What you are asked to do:
A single number is the answer here: how many lines below include "points"?

* * *

In the data rows, the value 128 means zero.
Some points:
ndarray[118  63 115 149  49 127 129 108  75 139 141 164 172 118  92 120 136  78 142 121  91 191 184  81 170 174 146 189
        104 180  46 131]
ndarray[ 82 146 137 146 120 117 200 186 162 175 106  91 124 105 157 163 147 143 144  67 172  70 147 148 135 175 202 111
        106 128 116  98]
ndarray[143  98 160 152 147 116 151 145 160 219 168  80 181 139 137 135 134 120 134  91 122 111 118 141  16 145 126 113
         61 172 157 152]
ndarray[169  54 120 188 117 129 135 117 148 180 162  88 110 124 122 133  77  87 108 122 155  95 136 146 151 232 104 173
        197 118 190  90]
ndarray[ 98 160 159  94  71 106 105 105 194 153 161 130 145  97 137 131 130 144  56 110 104 139 105 146 118  77  94  97
        253 103  95 104]
ndarray[123 118 108 154 102 125 144 116 143 120 116 114 165 153 142  92 156 119 133 186  92 138 184 149 129 163 124 161
        139 107 137 137]
ndarray[105 206 102 111 129 203 197  97 157 182 109  69 168 166 122 148  43 203  60 132  97 110  72 132 107 114 150 161
        201  84  89 121]
ndarray[182 202 162  76 163 136 134  65 118 132 149 126  73 208 180 161 147 178 123 155 131 131 130  89 194 107  74 105
        113 180 170 113]
ndarray[159 138  97 110 125 167 150 134 116 130 133  40 131 103 148 132 177 116  93 132 138  98 170 104 108  84  96 105
         59 121 101 107]
ndarray[135 220 102 101 114 155 134 120 147 167 145 127 148 111  79 104 160 165 105  70 143 111 105 137 129 110  84 178
        173 155 214 177]
ndarray[121 167 154  74 107 113 165 107  84 150 122 145 133 135  93 138 122 147 162 192 157 129 103 124 129 126  88 172
         85 106 148 115]
ndarray[109 120 164 195 129 125 136 153 143 134 190 152 120 137 154  99 151 148 107  27 117 121 126 143 112 112 107 103
        143 164 100 111]
ndarray[129  85 144 138 110 143 155 102  90 120 120 146 151 112 115 134 166 162 121 154  98 164 103 158  97 162 119 140
        102 119 135 126]
ndarray[157 173 167 136 138 129 143 150  79 159  95 154 131 158 194 159 155  45 148 143 142 132 112 142 115 140 118 130
         80  87  80 118]
ndarray[118 122 106 121 179 141  93 113  88  92 137  96 154 128  75 135 179 179 130  93 102 155 141  63 118 208 140  88
        129  95  86  84]
ndarray[ 86 121 120 119 132 106 121 110 131 105 116 132 128 180  86 128 124 160 133  92 102 198 142 133 123 121 157 100
        139 169 160 137]
ndarray[166 138 136 129 122 128 135 128  99  76 113 111 142 135 124 121 143 101  46 112 125  96 112 107 120 130 198 134
         84 103 180 145]
ndarray[137 145  78 108 147 140  61 164 183  88 160 149 172 150  94 126 153 114  95 175 113 137 120 113 180 162 119  91
         98 130  63 133]
ndarray[126 115  88  68 136 158 118 136  47 126 121 148 107 134 163  93 127  94 174 113  60  88  84 153 101 127 116 134
        151 151 105 131]
ndarray[135 105 151 157 159 123  99 157 162  75 155  92 136 100  97 118 169 147 138 135 130 129  73 121 123 116 143 102
        113 138 144 127]
ndarray[165 202 126 122 190  51 145 149 178 108 129 121 134  86  95 151  98  80 165 132  99 147 131 129 149 120 164 105
        156 145 119 121]
ndarray[162 122 127 115 180  71 161 160 180 147 132 152 119 125 219 178 117 173  78 103  74 153  97  65 136 145 157 193
         79 125 105 139]
ndarray[135 134 119 125 151 156  45 109  69 127 116 128 141 152 144 156 106 119 123 113 129 141 125 200 146 138 164 101
        101 144  73 132]
ndarray[110  82 168 105 187 108 146 125 126 155 157  77  95 135 107  95  99  55 138  48 127 161 117 144 147 152 120  80
        156 155 136 154]
ndarray[138 130 138 170 140 179 139 191 101 116 122 106 132 118 139 125 165 119 152  96  94  93 167  66 148  80 115 110
        151 107 155 149]
ndarray[134 133  83  98 122  94 105 117 165 101 101 118  77 111 128  86 132  96 134 113 101  65 150  96 102 125  80 125
         82 118 148 154]
ndarray[127 108  52 136 141 169 147 119 133 125 140 151 147 123 139 124 173 129 142 199 159 143 115 149 127  68 128  82
        126 160 155 141]
ndarray[190  78  96 119 127 130 145  68  85 101  66  96 139 132 136 133 130 105 161 104 229 155 112 175 127  72 131 133
        202 109  76 191]
ndarray[ 83  77 123 103 211 114 157 118 190 202 148 140 201  28 111 103  94 134 137  95  79  63 150 136 149  95 119 136
        112 113 191  62]
ndarray[139 112 117 125 130  76 178 112 156 128 173 133  75 114 132 151 165 108 129 121 100 148 107 111 104  97 141 112
        161 152 134 126]
ndarray[163 134 110  94 141 135 198  67 146 110 135 119 113 166 157 114 115 115 124 134 152 162 122  64 105 140 155 118
        112 110 141 148]
ndarray[136 143 156 114 174 114 174 127  79  85 136 139 174 116 101 197 117 141 170 131  80 143 186 120 106  71 116 181
        143 146 118 155]
ndarray[171 136 133 120  44 114 139 145 171 140  82 105 189 152 107  97  47 136 158 130 111 163 151 129 160  84 139  76
        150  66 184 173]
ndarray[133 159 133  30 136 110 119 171 108 176 133 141 128 134 151 145 185  74  88 162 159 128 161  92 168 135  79 189
         89 126  90 129]
ndarray[ 96  95 128 117 115  96 157 170 155 163 137 169 171 187 149 140 142 157 141  77 144  71 142 130 136 121 198  68
        123 151 149  74]
ndarray[136 120 194 133  60  90 103 184 117 166 119 132  88 147  95 151 137 138 135 123  87 102 140 133 135  63 152 101
        151 131 146 121]
ndarray[129 154 104 164 108  94 167 136 127 114 127 165  85  65 128 114 123 118 126 144 132 110 140 174 127 114 108 129
         99 134  90 137]
ndarray[137 135 120 145  97 140 158 158 137  93 163  87 111 193 134 107 139  73 171 151 152 145 128  98 123  55 106 142
        112 111 131  84]
ndarray[154  96 116 128  59 168  99 144  87 128  67 117 127  91 145  79 126 113 107 142 122 133 125 152 161 179 155 111
        110 148 150 143]
ndarray[ 52 125 136 160 117 145 124 133 148 104 115 146  74 123  96 145 126 155 120 117 165 110 141 124  99 110 162 153
        105 117 129 160]
ndarray[ 97 127  99 144 130 132 116 159  68 137 141 181 162 129 147  95  89 111 118 128 125 134 167 129  78 164 104 130
        120  75 117 150]
ndarray[163 151 131  88 132 144 139 168  95 123 145 185  98 189 137  65 148 143 128 128 159  90  66 137 175  76  90 170
         80 177 151 102]
ndarray[165 128 137 129 126 124 112 138 145  61 106  97 110 160 116 114 153 118  73 145  85 119 121 162 121 134 138 175
        140  84 190  98]
ndarray[ 77  81 114  65 135 159 101 113 128  82 117 102 115 141 130 102 124  95 144 160 108  70 101 126 108 120 139 127
        210 109 109 146]
ndarray[124 166  97 142 141 112 122 133 113 145 130 159  95 139  96  89 123  99 127 111 126 138  91 165 123 161  78 104
         85  69 122 147]
ndarray[ 81 131 121 119 104  93  83 104  76 120 148 132 100 133 125  97 132 153 150 151 153  84 120 152 235 123 199 127
         92 112 103  84]
ndarray[145 122 160  89 121  90 119 138 145 116 135 129  96 119 120 156 135 173  99 151 126 157 137 147 116 140 129  88
        180 123  95 126]
ndarray[ 83 108 100 157 157 158 202 122 146  74 103 133 135 153 112 121  90 134  61 114 124 137 131 134 149  94 140  97
        114 121 124 135]
ndarray[133 104 133  58 136 159 143 134 134 199 136 126  85 128 105 133 169 201 119 130 117 133 141 170  84  77 149 118
         98 140 137 104]
ndarray[151 131  89 146 101 158  43  80 200 102  85 157 112 118 128 136 141 121 142  30 107 132 178 183 172  83 104 154
        195 128 130  98]
ndarray[ 86 148 152 130 127 155 173 114 116 111 141 111 100 101 174 157 142 102 171 173 124 146 175 101 146 129 126 101
        202 154 214 137]
ndarray[124 137 146 186 138  76 114 163  89 105 150  98 202  83 124 142  71 187 133 133 165 122 108 131 146 114  89 133
        150 100 140 177]
ndarray[120  52 160 152 188 118 144 161 182 167 139 117 116 120  95 120 162 120 125 154  96 105 111 133 175 141 127  92
        102 114 135 166]
ndarray[110 106 134 145 172 164  61  34 144 166 134 146 125  52 174 124 142 194 114 119 160 159 110 133 182  57 147 150
        169  84 110 176]
ndarray[ 91 129 177 160 152 115 131 159 167 123 105 111  87  91 189  92 124 143 218 132  85 152  89 141 136 122 112 159
        118 139 131 126]
ndarray[ 99 164 131 133 136 102  93 108  47 119 139 129 128  65 146  94 119  95  30 150 144 136 125 135 133 130 154 129
         99 166 140 117]
ndarray[113 103  97 158 110  71 131 130 119 152  96 101  73 121 143 144 146 147 148 120 118 117 113 102 131 124  96  83
        107 119 119 121]
ndarray[111 109  92 126  92 117  97 126  97 109 141 157 128  96 115 255 124  81 138 115  93 155  97 152 127 153  96 119
        100  99 177 117]
ndarray[164 175 114 108 113 121 150 203 143 136 111  80 112  96 153 107 134 173 161 154 102 202 135 128 108 122  95 160
        116 183 132 130]
ndarray[ 60 167 154  89 135 130 120 127 206 115  69 156 152 151 153 146 166 141 145  81 169 123  94 116  92 226 126 109
        147 150 140  91]
ndarray[119 118 175 125 113 114 157 113 154  96 156 132 141 152 104 119 142 125 151 143 124 108 129 122  95 136 143 111
        147  91 162 239]
ndarray[154 125 138 141 126 100 128 146  98 128  76 173 140 137 160 125  74 105 119 215  98  94 121 160 141 139 136 142
        130 178 100 111]
ndarray[158 166  75 135 137 127  81 148 111 163 150 136 106 162 132 120 155  84 170 178 139 101 127 142 141 200 176 153
        149 135 134 103]
ndarray[101  83 118 149 151  46 140 167  77  67  95 109 128 162  76 102 137 142 143 135 189 141 160 145  71 129 126  89
        157 133 147 120]
ndarray[134 154 161 157 118 163 158  94 141  96 133 189  85 109  59 147 140 145 119 151  89  87 113  88 110 121 137 115
        106 117 113 138]
ndarray[169 125 137 116  49 114 177  57 197  81 184 103 145 152 109 126  95 118 153 114 155 138 157 161 108 144 115 126
        154 107 111 113]
ndarray[ 95 117 187 145 146 171 122 153 138 118 142 119  97 180 114 123 116 129 120 134  99 155 162 140 110 122 118 121
        147 107 155 112]
ndarray[108 130 147 143 120 177 136 134 111  96 121 152 182 101 113 113 121 114 133 127 125 163 111 110 175 151 128 120
        106 116 183  90]
ndarray[142 132 124 146 122 142  93 130  95 136 121 169 172 129 134 116 158 109 156 145 109  85 125 110 153 146 131 135
        103 143  36 148]
ndarray[ 94 152 141 107 103 127  96 142 143 123 138 179 107 135 140  79 131  71  83 137 154 141 144 158 100 140 121 163
         84  82 142 136]
ndarray[164 160 124 143 179 138 138 130 136 131 122 148 102 128 141 143  86 207 129 130 133 160 197 120 120 173 154  95
         96 131 118 118]
ndarray[155  65 127 136 134 128  89  95  65  74 111 150 153 116 190 131 119 118 133 130 134  80 123 147 146 156 111 137
        118 167  97 106]
ndarray[132  93  76 102 130 151 103 148 123 157 156  74 138 134 142 171 121 109 124 109 148 146 112 180 200 153 135 247
        153 144  33 186]
ndarray[113 102  78 114 125 181 137 174 132 170 135 156 142 165 131 166  79 126  97 175 200 103 125  90 147 123 114 127
        113 209 120 147]
ndarray[152 110 130 157 120 121  69 101 148 112 130 148 148  97 164  99 160 128 155 155 131  97 134 140  70 131 137 131
        127 123 150 139]
ndarray[110 123 105 112  80 166  76 141 100 132 154 127 164  93 131 126 110 116 126 138 133 186 103 113 117 175 143 125
        119 143  84 113]
ndarray[ 91 173 105 176 100 125 154  53 101 122 105  83 161 143 124 127 156 177 137 136 113  96 134  96 122 124  96 114
         69 143 120 124]
ndarray[168 133 101  68 119 188  89  95 139 128 165  89  65 133 137 135   0 147 148 106 152 144 130  67 102  99 164 135
         71  95 177 121]
ndarray[126 107 248 103 139 136 133 146 187 131 118 127 166  96  95 136 115 101 145 125 187  72 158 124 108 121 139 103
        111 169  95  95]
ndarray[132 156 143 207 141  94  66  45 142 208  54 107 106 183  55 130 106  70  95 140 188 184 101  51  91  74 120 173
        211 140 127 112]
ndarray[126 144 139 171 106 127 131  90 101  88 154 154  96 102 114 119  78 150 121 124 116 139 140 124  90 158 121  98
        138 114 112 131]
ndarray[166 117 129 167 161 122 117 165 112 162  90 171 108 113 124 143 151 186 147 110 207 188 107 113 111 142 100 179
        214  82 128  96]
These points spread out most along one direction. Take the direction at right angles to it along which they spread out most. Go by this last direction. Where along it does each point below lie, from 0 to 99? 50 is the average, and the first point above lies past it. One standard deviation of the points above along it is 16.
ndarray[133 104 133  58 136 159 143 134 134 199 136 126  85 128 105 133 169 201 119 130 117 133 141 170  84  77 149 118
         98 140 137 104] 34
ndarray[151 131  89 146 101 158  43  80 200 102  85 157 112 118 128 136 141 121 142  30 107 132 178 183 172  83 104 154
        195 128 130  98] 87
ndarray[162 122 127 115 180  71 161 160 180 147 132 152 119 125 219 178 117 173  78 103  74 153  97  65 136 145 157 193
         79 125 105 139] 28
ndarray[109 120 164 195 129 125 136 153 143 134 190 152 120 137 154  99 151 148 107  27 117 121 126 143 112 112 107 103
        143 164 100 111] 38
ndarray[ 95 117 187 145 146 171 122 153 138 118 142 119  97 180 114 123 116 129 120 134  99 155 162 140 110 122 118 121
        147 107 155 112] 47
ndarray[135 134 119 125 151 156  45 109  69 127 116 128 141 152 144 156 106 119 123 113 129 141 125 200 146 138 164 101
        101 144  73 132] 64
ndarray[ 98 160 159  94  71 106 105 105 194 153 161 130 145  97 137 131 130 144  56 110 104 139 105 146 118  77  94  97
        253 103  95 104] 77
ndarray[121 167 154  74 107 113 165 107  84 150 122 145 133 135  93 138 122 147 162 192 157 129 103 124 129 126  88 172
         85 106 148 115] 46
ndarray[169 125 137 116  49 114 177  57 197  81 184 103 145 152 109 126  95 118 153 114 155 138 157 161 108 144 115 126
        154 107 111 113] 66
ndarray[ 94 152 141 107 103 127  96 142 143 123 138 179 107 135 140  79 131  71  83 137 154 141 144 158 100 140 121 163
         84  82 142 136] 48
ndarray[ 99 164 131 133 136 102  93 108  47 119 139 129 128  65 146  94 119  95  30 150 144 136 125 135 133 130 154 129
         99 166 140 117] 51
ndarray[171 136 133 120  44 114 139 145 171 140  82 105 189 152 107  97  47 136 158 130 111 163 151 129 160  84 139  76
        150  66 184 173] 65
ndarray[182 202 162  76 163 136 134  65 118 132 149 126  73 208 180 161 147 178 123 155 131 131 130  89 194 107  74 105
        113 180 170 113] 44
ndarray[169  54 120 188 117 129 135 117 148 180 162  88 110 124 122 133  77  87 108 122 155  95 136 146 151 232 104 173
        197 118 190  90] 65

* * *

Your response:
2